Stored items:
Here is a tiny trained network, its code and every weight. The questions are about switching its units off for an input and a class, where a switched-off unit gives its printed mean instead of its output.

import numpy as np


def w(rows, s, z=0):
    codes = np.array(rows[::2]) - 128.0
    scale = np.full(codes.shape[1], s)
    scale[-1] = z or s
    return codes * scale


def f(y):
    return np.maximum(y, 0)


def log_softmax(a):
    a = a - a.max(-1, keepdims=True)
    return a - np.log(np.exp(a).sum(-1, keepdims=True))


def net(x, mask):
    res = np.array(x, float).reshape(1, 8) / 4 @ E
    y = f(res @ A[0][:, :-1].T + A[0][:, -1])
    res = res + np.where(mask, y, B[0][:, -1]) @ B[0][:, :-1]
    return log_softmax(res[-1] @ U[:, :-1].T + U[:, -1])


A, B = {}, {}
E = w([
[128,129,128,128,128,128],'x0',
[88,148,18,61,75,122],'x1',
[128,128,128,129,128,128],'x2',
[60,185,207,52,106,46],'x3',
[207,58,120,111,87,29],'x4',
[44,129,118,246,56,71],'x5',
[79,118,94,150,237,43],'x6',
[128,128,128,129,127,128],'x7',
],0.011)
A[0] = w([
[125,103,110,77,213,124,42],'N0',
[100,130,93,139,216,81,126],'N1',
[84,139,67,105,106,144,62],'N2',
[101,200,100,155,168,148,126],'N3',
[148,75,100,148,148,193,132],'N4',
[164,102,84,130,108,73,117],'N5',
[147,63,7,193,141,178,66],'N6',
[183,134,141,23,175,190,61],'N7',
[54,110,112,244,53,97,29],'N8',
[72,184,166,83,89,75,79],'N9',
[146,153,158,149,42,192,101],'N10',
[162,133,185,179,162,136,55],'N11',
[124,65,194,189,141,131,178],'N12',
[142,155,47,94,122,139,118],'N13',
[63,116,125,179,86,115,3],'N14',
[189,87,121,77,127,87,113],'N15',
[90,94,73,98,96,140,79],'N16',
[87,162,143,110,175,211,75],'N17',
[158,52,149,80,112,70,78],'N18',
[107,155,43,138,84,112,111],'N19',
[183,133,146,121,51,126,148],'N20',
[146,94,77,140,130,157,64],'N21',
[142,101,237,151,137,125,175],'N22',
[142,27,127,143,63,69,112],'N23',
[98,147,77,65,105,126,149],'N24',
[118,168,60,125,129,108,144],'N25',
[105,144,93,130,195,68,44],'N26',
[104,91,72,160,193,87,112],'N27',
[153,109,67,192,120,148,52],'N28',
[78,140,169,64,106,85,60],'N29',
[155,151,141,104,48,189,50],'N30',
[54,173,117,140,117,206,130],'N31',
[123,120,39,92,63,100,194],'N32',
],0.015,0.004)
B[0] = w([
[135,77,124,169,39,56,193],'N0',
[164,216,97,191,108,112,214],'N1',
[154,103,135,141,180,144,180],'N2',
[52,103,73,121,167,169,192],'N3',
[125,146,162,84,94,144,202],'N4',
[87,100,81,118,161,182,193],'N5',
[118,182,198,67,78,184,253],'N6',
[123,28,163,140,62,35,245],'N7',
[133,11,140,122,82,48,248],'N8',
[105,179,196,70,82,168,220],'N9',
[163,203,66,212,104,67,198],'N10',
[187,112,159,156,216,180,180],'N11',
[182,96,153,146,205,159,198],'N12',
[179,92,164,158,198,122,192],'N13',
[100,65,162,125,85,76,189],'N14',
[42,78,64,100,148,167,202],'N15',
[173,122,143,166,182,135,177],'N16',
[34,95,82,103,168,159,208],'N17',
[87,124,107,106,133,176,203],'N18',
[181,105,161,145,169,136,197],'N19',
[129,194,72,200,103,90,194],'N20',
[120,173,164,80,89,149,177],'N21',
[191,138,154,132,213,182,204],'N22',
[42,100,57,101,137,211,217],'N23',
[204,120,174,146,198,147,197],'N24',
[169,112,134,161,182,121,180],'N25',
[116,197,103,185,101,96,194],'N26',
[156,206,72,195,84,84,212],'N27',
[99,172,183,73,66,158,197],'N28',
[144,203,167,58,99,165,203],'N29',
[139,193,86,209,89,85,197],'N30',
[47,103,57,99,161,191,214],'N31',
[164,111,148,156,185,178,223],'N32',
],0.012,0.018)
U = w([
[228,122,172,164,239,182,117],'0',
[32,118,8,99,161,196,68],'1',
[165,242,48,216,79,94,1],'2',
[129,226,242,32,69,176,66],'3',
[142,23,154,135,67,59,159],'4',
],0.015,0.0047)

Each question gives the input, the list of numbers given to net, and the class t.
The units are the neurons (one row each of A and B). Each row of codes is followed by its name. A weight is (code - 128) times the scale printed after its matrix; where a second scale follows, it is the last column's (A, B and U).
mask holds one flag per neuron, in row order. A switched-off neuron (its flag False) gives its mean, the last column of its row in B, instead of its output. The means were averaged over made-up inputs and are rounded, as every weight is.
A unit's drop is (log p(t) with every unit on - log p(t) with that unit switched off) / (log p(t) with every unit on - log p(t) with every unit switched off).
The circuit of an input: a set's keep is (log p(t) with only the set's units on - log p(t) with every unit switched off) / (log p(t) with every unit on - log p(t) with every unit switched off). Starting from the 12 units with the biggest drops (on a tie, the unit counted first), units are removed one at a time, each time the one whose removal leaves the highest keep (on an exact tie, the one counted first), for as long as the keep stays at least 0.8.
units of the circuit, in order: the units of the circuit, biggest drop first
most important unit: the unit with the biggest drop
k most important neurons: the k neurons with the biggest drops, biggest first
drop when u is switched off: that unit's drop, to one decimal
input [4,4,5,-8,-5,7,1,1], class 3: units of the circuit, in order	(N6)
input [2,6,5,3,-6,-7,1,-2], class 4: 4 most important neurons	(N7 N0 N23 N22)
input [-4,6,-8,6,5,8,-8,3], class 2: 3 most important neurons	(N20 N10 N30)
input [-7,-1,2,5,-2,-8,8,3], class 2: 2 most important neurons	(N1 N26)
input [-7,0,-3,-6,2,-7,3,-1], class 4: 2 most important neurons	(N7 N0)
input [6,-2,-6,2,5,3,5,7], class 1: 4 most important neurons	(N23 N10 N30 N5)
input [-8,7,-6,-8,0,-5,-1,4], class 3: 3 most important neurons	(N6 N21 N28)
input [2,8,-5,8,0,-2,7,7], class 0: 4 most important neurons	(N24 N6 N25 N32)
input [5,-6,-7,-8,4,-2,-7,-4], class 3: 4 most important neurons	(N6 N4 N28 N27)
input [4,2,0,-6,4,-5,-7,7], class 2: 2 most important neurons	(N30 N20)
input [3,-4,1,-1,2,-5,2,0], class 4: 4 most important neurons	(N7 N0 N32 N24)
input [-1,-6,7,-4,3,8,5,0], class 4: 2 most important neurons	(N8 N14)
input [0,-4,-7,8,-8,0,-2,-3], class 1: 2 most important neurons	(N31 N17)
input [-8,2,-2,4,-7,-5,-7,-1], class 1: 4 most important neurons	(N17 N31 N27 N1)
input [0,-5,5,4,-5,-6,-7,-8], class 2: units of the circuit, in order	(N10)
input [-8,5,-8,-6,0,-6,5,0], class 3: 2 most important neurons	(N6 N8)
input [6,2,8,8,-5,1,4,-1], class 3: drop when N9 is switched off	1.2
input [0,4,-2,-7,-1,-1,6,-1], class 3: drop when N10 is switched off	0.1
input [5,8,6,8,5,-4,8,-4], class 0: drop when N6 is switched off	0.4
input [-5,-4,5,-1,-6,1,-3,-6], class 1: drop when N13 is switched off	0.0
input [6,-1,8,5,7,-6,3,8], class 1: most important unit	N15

### Task details
Wherever a line above contains the string "rows", count it; then give the total alone.

### Solution for this problem
2